## WHAT YOU ARE ASKED TO DO
Repeat the material exactly, leaving no line out.
DATA UNDER STUDY Block Start
Rows are points. The window is the flat piece filled in between its corners: a triangle in 3 columns, a solid with four corners in 4, and so on. A path goes straight from each point to the next, and from the last back to the first. After which points does the path pass through the window?

Window (4 x 4):
[[-10 -24  44   4]
 [-27 -33  -9  -6]
 [ 14 -12 -34  11]
 [ 35  -6  10  -8]]
Path:
(1): [ 35 -29  16  26]
(2): [ 26 -34  23  -4]
(3): [ 15  11  16 -11]
(4): [-14  -3  13  -9]
(5): [ 10 -39  42  13]
(6): [-18 -60  -8   0]
(7): [-18 -19   5  -3]
(8): [  5  11 -15  -4]
(9): [ -3 -58 -16  -3]
(10): [ 32 -45  -2  -1]
(11): [18 -1  6 -6]
(12): [-17  -1  28 -12]
(13): [-10 -55  19   1]
(14): [ 38 -22  -2   4]
(15): [ 15   4 -29 -11]
(16): [  7   7  43 -25]
Through the window after points: 4, 6, 10

Window, 6 rows:
[[ 60 -33   5  19   9 -42]
 [-19  24  -7   6 -11  22]
 [ -4 -42  -4   9  14  17]
 [-42   1 -13   5 -43  -1]
 [-15   2  10  26  16  -4]
 [ 12 -20  11  -9  25 -16]]
Path:
(1): [ 32 -24 -21  27  21 -39]
(2): [ 33 -26  12  11   2 -15]
(3): [ 28 -41  34   9   6 -13]
(4): [ 10 -19 -23   0  24 -24]
(5): [-26   3 -16  17  27  -5]
(6): [-19  -9  20   9 -23  20]
(7): [ 24 -26  31  14   8  -2]
(8): [ 24 -10 -34   1  24 -32]
Through the window after points: 1

Window, 8 rows:
[[-16  23  10  17 -18 -14   8  21]
 [-22  12   8   5 -26 -10 -17 -11]
 [-14   4   0 -12 -15  -2  -2  32]
 [ 44   3 -53  -9  30 -22  47   0]
 [-17  23   9 -15  -7  -7  17  -8]
 [ 21  10  -5   9  12  18  12  28]
 [ 46 -20  30  -3  13  -6   2  60]
 [-31  25  -6   6  15 -11  -4   4]]
Path:
(1): [  6  26 -10  -5  -6 -14   8  18]
(2): [ -5   4  -4   5   2 -10  21  10]
(3): [ -7   2 -10  11  12  -2  13  15]
(4): [-1 31 -4 -8  3 -7  1 13]
(5): [ 25  24  -1   3  -5 -12  -9  11]
(6): [-37 -23   8  -9  12   8  15  19]
(7): [ -1 -29  -7   9  30  19  33  35]
(8): [ 55  23  13 -13  -8 -29  -9  30]
(9): [ 11  53 -13 -16 -16 -12  -3  -4]
(10): [-10 -19   0  15  29  -8  36  12]
(11): [-14 -20   9  13  -2   9  30   1]
(12): [ -2  22 -11 -10  15 -12  -7  21]
Through the window after points: 1, 3, 7

Window (9 x 9):
[[ 47  14  27  14  11  37 -20  36 -36]
 [ 40 -21 -20 -43  33  31  49 -44  55]
 [  3  -9  -3 -10   4 -48  10 -15 -27]
 [-19   9 -31  -4 -38   4   2 -32 -41]
 [-36  36  16 -23   8 -59 -29 -38 -20]
 [-39 -35 -21  -1 -35  19 -12 -12   5]
 [ 13  18   3 -47  29  -3  46   8 -10]
 [ 41  39  60  -2 -16  20  44 -23  46]
 [ 10  13 -33  51   0   6 -59  51  20]]
Path:
(1): [-51  22  30  34   8  53  34  -2   1]
(2): [ 3 19 16 37  7 35  9 -4 15]
(3): [ 40  16  -7 -28 -22 -34 -19  20  17]
(4): [ 18   6  -3 -24 -17  -4  11 -27  12]
(5): [-51 -21 -33   3  45  19  33 -34  12]
(6): [-11  26   3  32  42  15 -19   1 -15]
(7): [ 25  -1 -26   7 -29  -6 -31  43  20]
(8): [ 39  12 -32 -42 -36  20 -27 -19  15]
(9): [ 9 18 20  7 38 -9 32 -2 -6]
(10): [-32  22   6  21  33  -1  27 -55 -26]
(11): [ 33  -4 -15 -47 -29 -16 -23  15  12]
(12): [ 15   8   3 -24 -31   5  -5  -1   4]
(13): [-26  12  10  16  20  -9  10  -5 -12]
(14): [-20  19   6  17  25   7  -6 -24 -14]
(15): [ 10   4  -3 -10 -26 -15 -19  -7   8]
(16): [ 31  -3 -42 -28 -23 -49 -31 -14   5]
Through the window after points: 2, 6, 10

Window, 11 rows:
[[-43   8 -18  23   4 -17  -7 -13  -9  14   6]
 [ 60 -17  -5  20  32  21  37  13 -20  -5  46]
 [ 24 -33 -25   1   4  27  27  28  -5   2  20]
 [  8  15  13   2 -35  -1 -12  -5  13  24 -16]
 [-13  20   5  30 -22  -7   8  20   8  -8 -23]
 [ 17 -23  12  18 -15 -37 -14  26  12  10   6]
 [ 19  -2 -25   4 -17   2  25   2  36 -12 -16]
 [-10  -7  39 -38  42 -12  20  -6 -27  18  -6]
 [ 17  15 -19  22  -1   2  25  35  24   9  21]
 [-27 -12 -39  20  24  13 -29  19  31 -11  -7]
 [  2  24   6 -17 -43 -15  -5   3  11 -12  -5]]
Path:
(1): [ 35  22 -14  -4 -15 -12  -7  11 -23  18 -26]
(2): [ 27  19 -23   6   8 -16   6  18 -11  23  -3]
(3): [-24 -37  11   4  -4  10  -1   6  32 -22   3]
(4): [  7 -28   9  10 -10  20  14   2  21   9  16]
(5): [ 24  16 -36  -4  13 -31  -1  34  -7   1  -8]
(6): [  5   1  -9   3   8 -11  -8  18 -17   2 -10]
(7): [-10   7  28   8  -8  -2  30   2  19   5  -1]
(8): [ 8 -7 11  2  5  5 16  3  6  0 17]
Through the window after points: 2, 6, 8

Window (12 x 12):
[[  5 -16  20 -27  21 -12  28  39   4  -6  -2 -23]
 [-17  44  -3   0  22   6  26  30 -10 -12  36 -27]
 [ -3 -24  34  29  -3  27  -9  20 -29  -7 -11  -9]
 [  0  21 -18   5 -18   3  -4 -24 -28 -20   4 -15]
 [ -3  18   1  -7  -4  31 -16  36  24 -15  24   3]
 [  9 -14  32  16  -4 -47  26  21   7 -25 -37  -4]
 [ 16  11   3  22  15   6  15  55  -6  23  30 -18]
 [  6   2  30   6  13  15  41   5  14  -4  12 -30]
 [ 13  -3  12  23   8  38  -3  21  11 -23 -35   7]
 [ 39   2  33  -4  28 -33 -10   1  18 -13   1 -24]
 [-38  28   3 -21 -24  -3   4  -1 -28   0 -30  11]
 [-28  17  -7 -28  11  18 -16   1  29  -3  10 -44]]
Path:
(1): [ 20  33  14 -17  -5  10   2  40  17 -22 -12 -47]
DATA UNDER STUDY Block End
## WRITTEN RESPONSE
Rows are points. The window is the flat piece filled in between its corners: a triangle in 3 columns, a solid with four corners in 4, and so on. A path goes straight from each point to the next, and from the last back to the first. After which points does the path pass through the window?

Window (4 x 4):
[[-10 -24  44   4]
 [-27 -33  -9  -6]
 [ 14 -12 -34  11]
 [ 35  -6  10  -8]]
Path:
(1): [ 35 -29  16  26]
(2): [ 26 -34  23  -4]
(3): [ 15  11  16 -11]
(4): [-14  -3  13  -9]
(5): [ 10 -39  42  13]
(6): [-18 -60  -8   0]
(7): [-18 -19   5  -3]
(8): [  5  11 -15  -4]
(9): [ -3 -58 -16  -3]
(10): [ 32 -45  -2  -1]
(11): [18 -1  6 -6]
(12): [-17  -1  28 -12]
(13): [-10 -55  19   1]
(14): [ 38 -22  -2   4]
(15): [ 15   4 -29 -11]
(16): [  7   7  43 -25]
Through the window after points: 4, 6, 10

Window, 6 rows:
[[ 60 -33   5  19   9 -42]
 [-19  24  -7   6 -11  22]
 [ -4 -42  -4   9  14  17]
 [-42   1 -13   5 -43  -1]
 [-15   2  10  26  16  -4]
 [ 12 -20  11  -9  25 -16]]
Path:
(1): [ 32 -24 -21  27  21 -39]
(2): [ 33 -26  12  11   2 -15]
(3): [ 28 -41  34   9   6 -13]
(4): [ 10 -19 -23   0  24 -24]
(5): [-26   3 -16  17  27  -5]
(6): [-19  -9  20   9 -23  20]
(7): [ 24 -26  31  14   8  -2]
(8): [ 24 -10 -34   1  24 -32]
Through the window after points: 1

Window, 8 rows:
[[-16  23  10  17 -18 -14   8  21]
 [-22  12   8   5 -26 -10 -17 -11]
 [-14   4   0 -12 -15  -2  -2  32]
 [ 44   3 -53  -9  30 -22  47   0]
 [-17  23   9 -15  -7  -7  17  -8]
 [ 21  10  -5   9  12  18  12  28]
 [ 46 -20  30  -3  13  -6   2  60]
 [-31  25  -6   6  15 -11  -4   4]]
Path:
(1): [  6  26 -10  -5  -6 -14   8  18]
(2): [ -5   4  -4   5   2 -10  21  10]
(3): [ -7   2 -10  11  12  -2  13  15]
(4): [-1 31 -4 -8  3 -7  1 13]
(5): [ 25  24  -1   3  -5 -12  -9  11]
(6): [-37 -23   8  -9  12   8  15  19]
(7): [ -1 -29  -7   9  30  19  33  35]
(8): [ 55  23  13 -13  -8 -29  -9  30]
(9): [ 11  53 -13 -16 -16 -12  -3  -4]
(10): [-10 -19   0  15  29  -8  36  12]
(11): [-14 -20   9  13  -2   9  30   1]
(12): [ -2  22 -11 -10  15 -12  -7  21]
Through the window after points: 1, 3, 7

Window (9 x 9):
[[ 47  14  27  14  11  37 -20  36 -36]
 [ 40 -21 -20 -43  33  31  49 -44  55]
 [  3  -9  -3 -10   4 -48  10 -15 -27]
 [-19   9 -31  -4 -38   4   2 -32 -41]
 [-36  36  16 -23   8 -59 -29 -38 -20]
 [-39 -35 -21  -1 -35  19 -12 -12   5]
 [ 13  18   3 -47  29  -3  46   8 -10]
 [ 41  39  60  -2 -16  20  44 -23  46]
 [ 10  13 -33  51   0   6 -59  51  20]]
Path:
(1): [-51  22  30  34   8  53  34  -2   1]
(2): [ 3 19 16 37  7 35  9 -4 15]
(3): [ 40  16  -7 -28 -22 -34 -19  20  17]
(4): [ 18   6  -3 -24 -17  -4  11 -27  12]
(5): [-51 -21 -33   3  45  19  33 -34  12]
(6): [-11  26   3  32  42  15 -19   1 -15]
(7): [ 25  -1 -26   7 -29  -6 -31  43  20]
(8): [ 39  12 -32 -42 -36  20 -27 -19  15]
(9): [ 9 18 20  7 38 -9 32 -2 -6]
(10): [-32  22   6  21  33  -1  27 -55 -26]
(11): [ 33  -4 -15 -47 -29 -16 -23  15  12]
(12): [ 15   8   3 -24 -31   5  -5  -1   4]
(13): [-26  12  10  16  20  -9  10  -5 -12]
(14): [-20  19   6  17  25   7  -6 -24 -14]
(15): [ 10   4  -3 -10 -26 -15 -19  -7   8]
(16): [ 31  -3 -42 -28 -23 -49 -31 -14   5]
Through the window after points: 2, 6, 10

Window, 11 rows:
[[-43   8 -18  23   4 -17  -7 -13  -9  14   6]
 [ 60 -17  -5  20  32  21  37  13 -20  -5  46]
 [ 24 -33 -25   1   4  27  27  28  -5   2  20]
 [  8  15  13   2 -35  -1 -12  -5  13  24 -16]
 [-13  20   5  30 -22  -7   8  20   8  -8 -23]
 [ 17 -23  12  18 -15 -37 -14  26  12  10   6]
 [ 19  -2 -25   4 -17   2  25   2  36 -12 -16]
 [-10  -7  39 -38  42 -12  20  -6 -27  18  -6]
 [ 17  15 -19  22  -1   2  25  35  24   9  21]
 [-27 -12 -39  20  24  13 -29  19  31 -11  -7]
 [  2  24   6 -17 -43 -15  -5   3  11 -12  -5]]
Path:
(1): [ 35  22 -14  -4 -15 -12  -7  11 -23  18 -26]
(2): [ 27  19 -23   6   8 -16   6  18 -11  23  -3]
(3): [-24 -37  11   4  -4  10  -1   6  32 -22   3]
(4): [  7 -28   9  10 -10  20  14   2  21   9  16]
(5): [ 24  16 -36  -4  13 -31  -1  34  -7   1  -8]
(6): [  5   1  -9   3   8 -11  -8  18 -17   2 -10]
(7): [-10   7  28   8  -8  -2  30   2  19   5  -1]
(8): [ 8 -7 11  2  5  5 16  3  6  0 17]
Through the window after points: 2, 6, 8

Window (12 x 12):
[[  5 -16  20 -27  21 -12  28  39   4  -6  -2 -23]
 [-17  44  -3   0  22   6  26  30 -10 -12  36 -27]
 [ -3 -24  34  29  -3  27  -9  20 -29  -7 -11  -9]
 [  0  21 -18   5 -18   3  -4 -24 -28 -20   4 -15]
 [ -3  18   1  -7  -4  31 -16  36  24 -15  24   3]
 [  9 -14  32  16  -4 -47  26  21   7 -25 -37  -4]
 [ 16  11   3  22  15   6  15  55  -6  23  30 -18]
 [  6   2  30   6  13  15  41   5  14  -4  12 -30]
 [ 13  -3  12  23   8  38  -3  21  11 -23 -35   7]
 [ 39   2  33  -4  28 -33 -10   1  18 -13   1 -24]
 [-38  28   3 -21 -24  -3   4  -1 -28   0 -30  11]
 [-28  17  -7 -28  11  18 -16   1  29  -3  10 -44]]
Path:
(1): [ 20  33  14 -17  -5  10   2  40  17 -22 -12 -47]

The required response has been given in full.